▶ _What to work on_: Begin at the line below that has "Liser: [-13 -10" and stop after the line that has "-25 -11 -11". Please restate only those lines, word for word.

——

One hidden turn or mirror swaps the rows below in pairs. Which row is each named row swapped with?
The rows were stretched afterwards, more along some directions than others.
lem: [-37   5  18  -3  14  19 -16  -6  17  23  12   3 -14  13  -3  -7 -27  14
  19 -17  11]
pup: [ -8  17  20   7  -2 -25  14  33   9  -3  -5 -12   3 -24  -1  -2   3 -13
 -22   1   0]
pive: [ -5  60  20  14  -1 -25   3  37   5  12  19  -7 -32 -33   0   0  -5   4
 -15 -28   3]
moge: [ -3  31  30  -4  14  -5  -7  28   8  14  19 -12 -33 -35   3   1 -28   1
 -19 -20  -9]
Kefe: [-21  23  15 -10   2  -9   5  36 -15   7   6 -13   6  -6 -10  -7 -31  -1
   9 -17  17]
voge: [-26   2  14  -7  25  23  -6 -11  13  33  10  11  -1  14 -16  -4 -28  14
  26 -19  11]
sot: [  6  30  21 -18   1  -7   2  32  14  15  12 -16 -26 -38   3  -8 -23  13
 -16 -14  -1]
vodel: [ -4  51  34 -19  10  -6  -8  45   7  22  21  -7 -43 -44   1  12 -40  15
 -22 -33  -1]
zagut: [-22  11   1  32  14 -15   2  -4  -1  -9  11 -15   9   3   0 -19  -1 -28
   2 -10   7]
Vono: [ -6   1  27 -37   2   2   2  23   2  25   7   8  -5   1   4   9 -21  14
  10 -20  19]
Gor: [-31   1   6  16   2  -3  -2 -13  12   8   3   5  24   0  -2 -10  -6 -10
  15 -15   3]
siker: [-25  29   6  17   1 -10  -7 -11   0  16  10  -6 -16 -21  -8 -12 -20  -8
   7 -13   3]
Bubaz: [-14  10  20 -12  23  13 -20   3  25  36  29  -2 -23   1 -12  -4 -30  25
   8 -11  18]
ziron: [-33  25  10  26  -2 -27   5  -6  -5  13  21 -30 -16  -7  -6   0  -3  -5
  -1 -13   5]
zon: [  6  20  22 -32  19  23 -24  21  20  27  13  12 -26  -6  -8  -1 -40  42
   9 -17  21]
kada: [  5  32  29 -49   8   1 -11  41   8  18  -3  15   0 -11  -3  -3 -27  25
  16 -21  12]
tilu: [-37   4  10  25  18  15  -5 -28  10  13   5   9   5  15 -18  -5 -11 -23
  19 -22  18]
rireb: [-25  36  16  29  13   0 -14   0  10  16   4 -12 -22 -19  -6  -5 -18   5
 -20 -19   3]
Gek: [-21  24  26   4  -6 -25  -1  22  12  11  32 -12  -6 -25   1   1 -15 -10
   0 -12   4]
pog: [-28  47  19   6  23  32 -20 -14  16  15  26  -3 -29  -3 -12 -12 -30  10
  11 -37  17]
Niz: [-11  48  26  19   1  -8  -1  18  15  10  12 -11 -37 -51   2  -6  -6  -5
 -25 -17 -12]
pas: [-26  19  11   1  -8 -21  14  10   2  29  22 -10 -20 -30   0   6 -18   3
   2 -20   8]
vob: [ -4  22  30  -6  10  -6  -9  18  -9  24  24  -7 -33 -16  -3  12 -28  10
  -4 -13   9]
motan: [-17   5  23 -14  16  11   0   4  15  20  15   2   4  14  -7   1 -18   8
  24 -29   9]
Katek: [-46  16  10 -14  25  21  -7   1  26  18  15  19   7  -4 -28 -11 -31  -4
  16 -34  16]
Fogi: [-17  41   5  11   8   5 -10   8  13   6   7   2 -28   0   0 -17 -18   3
  -9 -31  20]
Nanar: [-20  26  21 -18  20   9   0  15  17  24  19  -1 -17   4  -7   3 -28  14
  15 -38  11]
lefu: [-33  29  21   2  39  36 -24  -8  31  34  33  -2 -20 -16 -11  -2 -19  -5
  -5 -34   6]
gemak: [-10  29  12  13  24  12 -11   8  12  20  14  -2 -32  -5   1  -5 -23   7
  -9 -27  24]
Zutif: [-15  -2  22 -20   3 -12  15  24   4  16  27  -4 -12 -17 -16  12 -21  -1
   7  -9  10]
sano: [ -9   0  28 -10  10   7   5   8  22  15  19  -7 -14  -1  -3   5  -7  -1
  -1 -19  11]
Fon: [-14   8  11 -15  10  -3  -5   5  14  14  10 -21  10   3  -2  -9  -2   6
  10  -2  12]
pazum: [-22   3  26 -33  33  17   2  22  15  11   5  10  16   2 -17  -3 -20 -18
  13 -19  11]
vakil: [ -3  55  23 -16   5 -10 -20  40   1   7  20   4 -32 -23  -9  -3 -33  20
  -8 -31  23]
Fitog: [-25  17  34  -2  40  43 -24  -6  21  19  26   7 -15   8 -11  -2 -35  -3
   2 -28  11]
Tef: [-27   9  20  -7  -1   9  10  11  18   8   3   3   5 -19  -8  -5 -15   0
   4  -9   3]
mota: [-15  37  22  -9  -5 -13   5  19   1  16  21  -4 -14 -13  -3  -6 -27  14
  14 -20  -1]
Zemez: [  2  31  20  -4   7  -4  -9  18   2  17  15 -18 -40  -4  13   1 -30  31
 -13  -9  13]
fozed: [-34  25   7  -9   0   4   2   8   6  17  14  -3   2 -15 -11  -7 -24 -10
   0 -31  15]
Zetun: [-19   9   5  28  -7 -19   1  -5  -8  -6  -2 -10  -6   8  -6 -15  -6  -5
   4  -6  20]
zisem: [-44 -10   1  12   4   6  -3 -27   6  13   3  -7  15  -2 -16 -17 -18 -11
  14  -6  11]
zopaz: [ -9  12  13 -22  10  21 -12   2  23  17  -5   9  -5  -3 -19 -11 -13  24
   5  -9  19]
Nipir: [-28  19  14  15  28  11 -10   3  31   6  19  -1   7   4  -9 -20 -19 -15
   8 -18  13]
baro: [-34  50  24  20  -2  -1   5   5  12   9  21  -1 -38 -43  -9  -3 -24  -6
 -12 -28  -6]
nav: [ -6  16  18 -15  -4 -14   6  22   0   5  11 -17 -19 -29 -16  -1  -6  -2
 -15   0  11]
Lipa: [ -6  15  32  -7   3 -18  -1  33   4  23  30  -8 -23 -22 -12  13 -23   6
 -13  -9  15]
naguz: [-23  41   9   4 -10 -28   8  23  -2  16   9 -15 -23 -36   7  -7 -20  -1
 -11 -14   6]
gote: [ -5  12  10 -29  21  10   4  27   6  16  -3   2   0   0  -3 -16 -29   5
   6 -19  17]
Pinis: [ -7  27  17  -8   8   3  -4  15   5   0  17 -19 -18  -6   1 -13 -14   9
   3  -7  15]
nebif: [-18   6  18 -22  18  -4 -12  17  15  24  16  -8   7  13 -17  -3 -12  18
  13 -13  26]
zun: [-27  18  19   8  23  23  -5 -14  20  17  21 -12  -5  -1 -10  -8  -1 -12
  12 -25   8]
nadi: [ -8  27  27 -11   6 -27  -7  48   8  16  10 -11 -17 -37 -10   2 -18   8
 -28  -5   7]
sem: [-26   5   8  18  15  -7   4   4  15  -1  19 -20  -6 -15  -2 -20  -6 -28
 -10  -8   7]
reme: [-26   2  15  -7  -3 -13  24  11  -1  18  13 -15   2  -3  -3   8 -22   4
   4  -8   6]
nol: [-13  12  16  -5  -9  -8  -1  15  13  10   4   1  10  -7   1  -9 -10   9
  10 -17  17]
Gaz: [-32  15   9   6  20  15  -2  -1  11  15   4   1   4  17  -6  -7 -16  -9
   9 -27  30]

Nanar pairs with vodel
baro pairs with pog
sot pairs with sano
mota pairs with Fitog
Fogi pairs with fozed
Bubaz pairs with Lipa
zon pairs with Zutif

One hidden turn or mirror swaps the rows below in pairs. Which row is each named row swapped with?
The rows were stretched afterwards, more along some directions than others.
Dur: [-16 -34  12   7   8  15  19 -19  -4  11   8  36   8   6 -18  15  47  27
  10  -4 -12 -28 -42   5  16 -28  20]
vobi: [-20 -36  16  32 -24  22  -3  17 -22  11 -40  36  16   4  -3  -2  24  26
   1   0 -30   7   2  19   7 -28   9]
Tipe: [ -1 -19   4  19  20   0  -1  24   3  17   5   5 -27  -8 -13   1  31  16
   4 -20 -22  -8 -14 -10  -4 -11  23]
roke: [ -2   1   9   2  -1 -12  -3   1  38   9  10  15   7 -10 -17  10  34  21
  22   0 -18 -19 -24   0  19 -29  11]
gime: [-18 -31  33   6  -2  13  12   4  -7   8 -23   9  20   0 -24   7  18   3
   4  27 -14  -2 -22  10  23 -19  31]
bego: [ -5 -17 -15  32  -1  32  -1   4  -5  20 -25  15 -15   5 -29   4  28  13
   3 -12 -47 -19 -20  20  15 -43  35]
sumiz: [ -7 -19  22  17  -9  42  10   4  13  -8 -22  38   1  -6 -34   2  15  12
  13  21 -12 -16 -37   1  10 -24  28]
nat: [ -3 -10  11  25 -19  36  -4   4  -7  12 -29  -2  12  12  -5 -20  18  20
  -7  35 -29   5 -23  -8  19 -27  20]
Fere: [  7 -20  13  22 -19  29  -9   3 -20  12 -11  23  32   8 -31   3  47  33
  -3  27 -22  -7 -35   1  15 -24  26]
rameg: [ -4 -17  -3  21 -13  25  -4   8 -25   0 -31  12  15   9 -18  11  12   3
   0  11 -21  -3 -31  23  21  -3   7]
bafo: [-30 -33  16  22 -15  28  -9  16  -4  -2 -31  -7   3  10 -17  10  41  29
  11  -1 -40  -1   0   3  32 -38  23]
sifof: [-10  -9  13   6  -7  22   7   4  -9  -1 -11  17  11   4 -16 -35  -1  27
  12   3 -14 -17 -18   5  11 -12  21]
Tur: [ -6 -20   4  25 -26  27 -27  20 -12  26 -25   4  31  -7 -12  -9  20  24
  -7  38 -42   1 -10  -2  27 -39  35]
duva: [-31 -14   0  21  34  -2   4  13  11  20 -17  49   1   1  26   8  36  11
  11 -10 -19   3 -10   9  27 -16 -10]
sazo: [ -8 -15  25  19  12  35  11   5   0  -3 -28  35  -7   3 -27  -4  39   6
  13  14  -3 -19 -21  -7  29 -26  13]
lut: [-21 -28  13  13  20  27  -1   5   3  15  -7  51   0   0  12   7  43  43
  27 -10  -5  -9 -23  -9  29 -33  -7]
zefar: [-15 -14  25  21 -11  11  12   8 -13  -8 -28  10  11 -15  -2   1   8   1
  10  37 -35  25  -8   6  -7 -29  32]
Sur: [ -9 -10  29   8  27   7  -9  14 -16  19 -11  20  -6  10  15   7  35  16
  -4  13 -12  20  12  -1   0   2  -7]
tegos: [-29 -30   1  10  23   6  -4 -11   5   5  -5  53   9   4   1   3  39   6
  -1  -7  -2  -7 -37  -6  31  -8 -12]
rasi: [-20 -30  -6  24 -32  12  -4  24  11   0   2  -8   9  -2 -21   9   3  57
  -3   5 -54 -11 -13  -1  10 -36  24]
depo: [ -5 -10  29   9  -3 -20 -14  20  11  -9   2  23   2  -4   2  14  40  39
   1  -3 -25  -6 -38 -13   7 -22 -13]
rugu: [ 19 -17  13  22 -17  17 -19   2 -16   2 -26  11  30 -15 -18  -4   8  39
   0  11 -37   9 -22  11 -11 -26  39]
dubu: [ -5 -28  23  12  -8  14   9  16   9  21  -2  -3   9   4  -8  39  30  23
   5 -17 -42  -3 -33  13  26 -16  18]
retek: [ -8 -27   5  25  -2   5  18  17 -38   7 -35  33 -13  14  -2  -9  42  -8
   9  20 -21  10 -16   6  17 -23  20]
kapot: [ -3 -28  -6  13 -17  35  -1   4  20  28   6   0   1 -22 -28   0   8  21
  14   6 -38 -43 -15  21  26 -54  35]
sol: [ -1 -28  28  38  14   9 -17   6 -17  -9   2  31  -1  12  -3  -2  44   4
   4   4 -11   3 -18 -18   9 -34  13]
kelup: [  6 -34   3  30 -19 -20   1   8  -3   9  13  21   2 -11   2   8   5  27
 -20   5 -20   6 -50   2  -2 -25  22]
zubuv: [-25 -21  38  26   6 -19  -3   6 -13 -12  -1  -1 -17   3  -8  10  41   6
   9  -4  -6 -12 -12  -9   8 -27  -4]
dovo: [-11 -38  13  26 -19  44  -7   3 -16  11 -15  26  12   4   7   2  34  44
   4  -4   6   0 -10  13  15  -9   0]
tep: [-12 -22  21  17   4   1 -14  -1  14   4 -14  18 -16  10 -11  -9  52  35
  31  -5 -10  -9 -11 -15   5 -39  17]
Lopa: [ -8 -46  35  30  -5  23   0  14  -9  20  -8  32  10  -5   9  18  20  21
   4  18 -36  10 -14  11 -10 -30  37]
Renu: [  9 -29  -1   8 -22  -3   1   6 -14   0  10 -13  -3  -6  -9  -7 -15  15
  22 -11 -26 -13 -16  12  -8 -24  33]
Fakam: [ -5  -3  -9  10  18  -8 -24   1  37  15 -12   9   2   4  -2   7  12  13
  20  -2 -38  -8 -29   4  11 -13   5]
zafu: [-27 -15 -10  17  -4  15 -24  10  -9   2 -17   5   1 -10  -7  -5   1   6
  23 -16 -44  -8  -8   8  25 -21  -2]
vedap: [-18 -13   9  21   7  18 -22   3   1  17 -10  20   4  -5  -8  21  42  22
   7  13 -29 -32   0   6   8 -41  12]
solin: [-11  -2   1   9  10   5 -10  -6   2  26  -8   3 -12  -1 -10 -16  24 -16
  20  12 -42 -14  -8  10  26 -34  15]
vam: [ 10 -31  -6  10  -3  25  -9  -5   6   3  -1  40  18   9   1   5  17  11
  -4  10 -37  -3 -27  11  22   2   2]
tezo: [ -8 -30  -2  28  -2   8 -15  19  -4  19  -2  -9   1  11  -5  21  44  17
  12 -20 -31 -15 -18  -9  23 -13   7]
Sivez: [-13  -4  13  19  19  -4 -18   9   6   6  -5   3  24  15   4  10  22  29
  -8  23 -42  -5 -42   4  24 -31  22]
mevu: [  0  -8  -8  27 -23  17  -2   2  -6  -2 -21  -1  16 -21 -28   9  17  27
  -4  22 -16 -12  -3   8  12 -28  26]
pumig: [-17 -19  -6  12  13  32  -2   0   7   6 -17  20  -1  15 -17   0  33  24
  15 -21 -47 -32 -11  12  -3 -48   5]
gitot: [-23 -33  10  29 -38  33  -7   9  -6  13 -19  18   5 -15 -19 -14  -1  18
  16  -3 -55 -15  -4  15  17 -57  51]
piv: [-28 -19  14  42  -3  16   0  18 -21  -8   0   4 -11  18   9  19  26  23
  -2 -23 -34  -3 -21 -11  28 -23   6]
bal: [-10 -34  22  22 -15  38  -9 -15 -14 -15   4  40  10   7  -3   2  20  33
  15  -9 -22 -19 -27   0  11 -38  21]
sig: [-14 -19 -10  10  21   1  -9  11  15  25 -20  32   5  19  13  -4  40  18
  11  21 -25  -8 -21 -14  18 -12   2]
tuzib: [  2 -13   8  17   5 -15 -10   6   0  12  -7   0 -12   0   9   6  47 -13
  -6   9 -18  33 -21  -9  13 -21   3]
liv: [ -1 -14   5  11 -11   1 -11   9 -19  25  -7  11  -7   8 -11 -11  14  16
  17  35 -31 -17  -7  -9  24 -38  34]
tum: [ 15  -5 -12   1  -2  -6  -1   0  35   7   3   0   6 -26 -25   3  24  16
  13  -5 -19 -22 -21  -3  23 -30  20]
podak: [ -6 -18  11  17  12  27 -10  -9  19   1  -7  21  20  -2 -25   5   5  22
  -4  11 -25 -33 -31  19   1  -4  28]
valis: [-14 -13  21  31  20   7  -9   6 -24  23  -2  20 -22  -4  -3  10  35   2
   0  15 -28  14 -33  -5  27 -19  23]
Liser: [-13 -10  16  -3 -25   7  -1  14  15  16 -30  -5  20   5  -5  -6  15  29
  18  27 -30  -3 -30   0  25 -44   5]
takaz: [-20 -20   2  15  19  19  -1   7  -4  -2  -2  21  -8   6  18  21   9   4
   1 -32 -46   1  14  -4  14   4  -2]
lur: [-10 -21   8   8 -36  -8  -7   9   6   4   8   2  12   2   2   2  -1  59
  20   8 -27 -14 -12  11   8 -39  -1]
Tukom: [-23 -12   6  33  -3  11  12   7  -1 -19  -7  -3  -8   8  -7   6  33  -1
   5 -12 -31 -14 -25  -8  -3 -36   5]
ler: [-25 -19  26  18  -6  26 -12   8  -9  16 -22  12  -5  28   5 -13  13  35
   9  -3 -36  -4 -14   4  14 -39  15]
Zeto: [-12 -16 -10  20  -6  -6   9   7   5  15 -25   9 -26   2   0   3  42  -3
  23  26 -25 -11 -11  -4  15 -40  13]
gose: [ -4 -21  27  22 -23  33  -9  11 -19   3 -19  -2   0  16 -10  -7   9  21
  15  25 -40 -11  -2  -3  28 -19  17]
sos: [-35 -26  37  38   5  11   5  17 -16   9  -9  30  22  27   9   1  30  34
   7  19 -49   2 -24   0  12 -41  37]
Did: [-16 -27  24  16  -1  23   0  -8  11  15 -21  21 -11   7 -23   7  33   5
  16  23 -14  -1 -24   2  31  -9  23]
fef: [ 13 -44 -17  19 -34  27  -2  11   9  20  -1  19 -11 -20 -34 -13  -2  26
  -2  21 -21 -11 -34  11  28 -36  38]
puped: [  1 -14   3  15   0 -18 -17  15  11  18  -4 -13  -1 -12  18  12  22  15
  18  10 -41   4  -5 -20  10 -19  13]
pumen: [-13 -26  -9  15  23  21  -4   2 -12   7 -11  35 -22  -4  -5  18  26   7
  17 -19 -19  -2 -33  -6  21   5  -5]
tifu: [ -4 -30  -9  19 -18  33  12   1  10   8  -4   1 -10  18 -16  -3  14  15
   3  -4 -49 -21 -14  10  22 -17  31]
bimur: [ 10 -14 -27   6  -1 -15   0  10   7  -2   5   9  -2  -9   4   0   8   0
 -21   1 -36   9 -21   8  11   0  -6]
mev: [-29 -14  16  25  20   1 -14  13  -4  10   9  52  -1   2  10  23  21  42
  -8  -6 -19  -8 -38  -8  25 -10  -7]
Neped: [ 12 -31  -2  30 -11  16 -26  14   4  27   4   0   0  -6   4 -11  19  20
  -1  16 -14 -12 -30   7  -7 -40  24]
gure: [-18 -35   4  10   1   8 -15   9   6  30   0  10  15  -5   2  28  15  33
  -1 -20 -34 -12 -22  12  15  -5  20]
gadi: [-17 -21  29  33 -14  43 -19   6 -33  12 -10   2  -1  11  -9   5   0  29
  18   1 -43 -16 -11  23  12 -36  31]
Poduf: [  1   2   5   7  12 -17  -7  17  15   6  -5 -15  -3  10  -4  18  23  37
   9 -24 -41  10 -12   2   8 -30   4]
rabo: [ -7 -20  34  18 -48  23  14   7 -10 -11 -31  11  23 -16 -25 -10   7  20
  12  20 -43 -22 -32  21   4 -44  49]
netin: [-21 -25  18  13   9  -5 -35   6   0  19   6   9   2 -16  21  16  26  28
  13  -1 -19  12  -9 -12   8 -20  -3]
Timis: [  1 -14  16  14  -5 -22 -14  18 -10  -4  22  -1  -2   8 -13  20  23  26
  15   5 -33  -2 -20   2  13 -21   1]

vedap pairs with bal
Liser pairs with dubu
piv pairs with Tur
gose pairs with puped
Zeto pairs with vam
Fakam pairs with Did
rugu pairs with zubuv
tum pairs with sazo
pumen pairs with solin
kelup pairs with vobi
tezo pairs with nat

——

▶ _Task answer_:
Liser: [-13 -10  16  -3 -25   7  -1  14  15  16 -30  -5  20   5  -5  -6  15  29
  18  27 -30  -3 -30   0  25 -44   5]
takaz: [-20 -20   2  15  19  19  -1   7  -4  -2  -2  21  -8   6  18  21   9   4
   1 -32 -46   1  14  -4  14   4  -2]
lur: [-10 -21   8   8 -36  -8  -7   9   6   4   8   2  12   2   2   2  -1  59
  20   8 -27 -14 -12  11   8 -39  -1]
Tukom: [-23 -12   6  33  -3  11  12   7  -1 -19  -7  -3  -8   8  -7   6  33  -1
   5 -12 -31 -14 -25  -8  -3 -36   5]
ler: [-25 -19  26  18  -6  26 -12   8  -9  16 -22  12  -5  28   5 -13  13  35
   9  -3 -36  -4 -14   4  14 -39  15]
Zeto: [-12 -16 -10  20  -6  -6   9   7   5  15 -25   9 -26   2   0   3  42  -3
  23  26 -25 -11 -11  -4  15 -40  13]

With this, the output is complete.